*** Opening RECORDS SUPPLIED ***

Below are the code and all the weights of a small trained network. Each question names an input and a class and asks about switching units off, where a switched-off unit gives its printed mean instead of its output.

import numpy as np


def w(rows, s, z=0):
    codes = np.array(rows[::2]) - 128.0
    scale = np.full(codes.shape[1], s)
    scale[-1] = z or s
    return codes * scale


def norm(h):
    return h / np.sqrt((h * h).mean(-1, keepdims=True) + 1e-5)


def f(y):
    return y / 2 * (1 + np.tanh(0.7978845608 * (y + 0.044715 * y**3)))


def log_softmax(a):
    a = a - a.max(-1, keepdims=True)
    return a - np.log(np.exp(a).sum(-1, keepdims=True))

*** Closing RECORDS SUPPLIED ***

» TASK PROMPT: Reply with a number alone, the number of lines of the records that hold the word "scale".

» RESPONSE TO THE EXERCISE: 3